(DATA FOR THIS EXERCISE begins)
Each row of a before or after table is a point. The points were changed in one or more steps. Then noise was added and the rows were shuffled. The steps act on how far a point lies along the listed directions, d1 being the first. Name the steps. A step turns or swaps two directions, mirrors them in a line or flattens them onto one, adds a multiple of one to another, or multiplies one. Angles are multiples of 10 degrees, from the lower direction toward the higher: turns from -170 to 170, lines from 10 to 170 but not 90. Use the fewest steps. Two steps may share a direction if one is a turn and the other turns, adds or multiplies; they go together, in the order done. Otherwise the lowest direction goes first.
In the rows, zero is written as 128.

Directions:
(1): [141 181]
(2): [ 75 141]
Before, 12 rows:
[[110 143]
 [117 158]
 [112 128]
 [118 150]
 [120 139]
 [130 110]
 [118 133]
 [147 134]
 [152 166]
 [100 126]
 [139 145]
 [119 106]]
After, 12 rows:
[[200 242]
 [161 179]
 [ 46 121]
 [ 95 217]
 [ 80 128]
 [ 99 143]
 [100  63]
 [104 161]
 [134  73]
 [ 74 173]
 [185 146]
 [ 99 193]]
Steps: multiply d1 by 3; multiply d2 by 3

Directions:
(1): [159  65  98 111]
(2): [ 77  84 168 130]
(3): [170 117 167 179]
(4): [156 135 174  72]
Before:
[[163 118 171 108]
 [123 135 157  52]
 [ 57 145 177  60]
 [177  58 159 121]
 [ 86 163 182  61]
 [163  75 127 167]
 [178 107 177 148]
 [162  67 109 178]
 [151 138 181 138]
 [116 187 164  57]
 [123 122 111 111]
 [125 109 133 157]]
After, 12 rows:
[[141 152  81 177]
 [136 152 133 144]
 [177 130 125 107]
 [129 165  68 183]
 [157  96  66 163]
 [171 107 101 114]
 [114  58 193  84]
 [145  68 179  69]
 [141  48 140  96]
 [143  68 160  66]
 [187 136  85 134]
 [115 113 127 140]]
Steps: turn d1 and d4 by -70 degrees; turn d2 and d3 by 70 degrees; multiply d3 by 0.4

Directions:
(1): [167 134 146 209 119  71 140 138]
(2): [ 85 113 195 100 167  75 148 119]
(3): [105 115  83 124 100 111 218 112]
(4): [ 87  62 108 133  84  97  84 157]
(DATA FOR THIS EXERCISE ends)
In the lines above, spot each one that contains the word "turn" and copy it.

Each row of a before or after table is a point. The points were changed in one or more steps. Then noise was added and the rows were shuffled. The steps act on how far a point lies along the listed directions, d1 being the first. Name the steps. A step turns or swaps two directions, mirrors them in a line or flattens them onto one, adds a multiple of one to another, or multiplies one. Angles are multiples of 10 degrees, from the lower direction toward the higher: turns from -170 to 170, lines from 10 to 170 but not 90. Use the fewest steps. Two steps may share a direction if one is a turn and the other turns, adds or multiplies; they go together, in the order done. Otherwise the lowest direction goes first.
Steps: turn d1 and d4 by -70 degrees; turn d2 and d3 by 70 degrees; multiply d3 by 0.4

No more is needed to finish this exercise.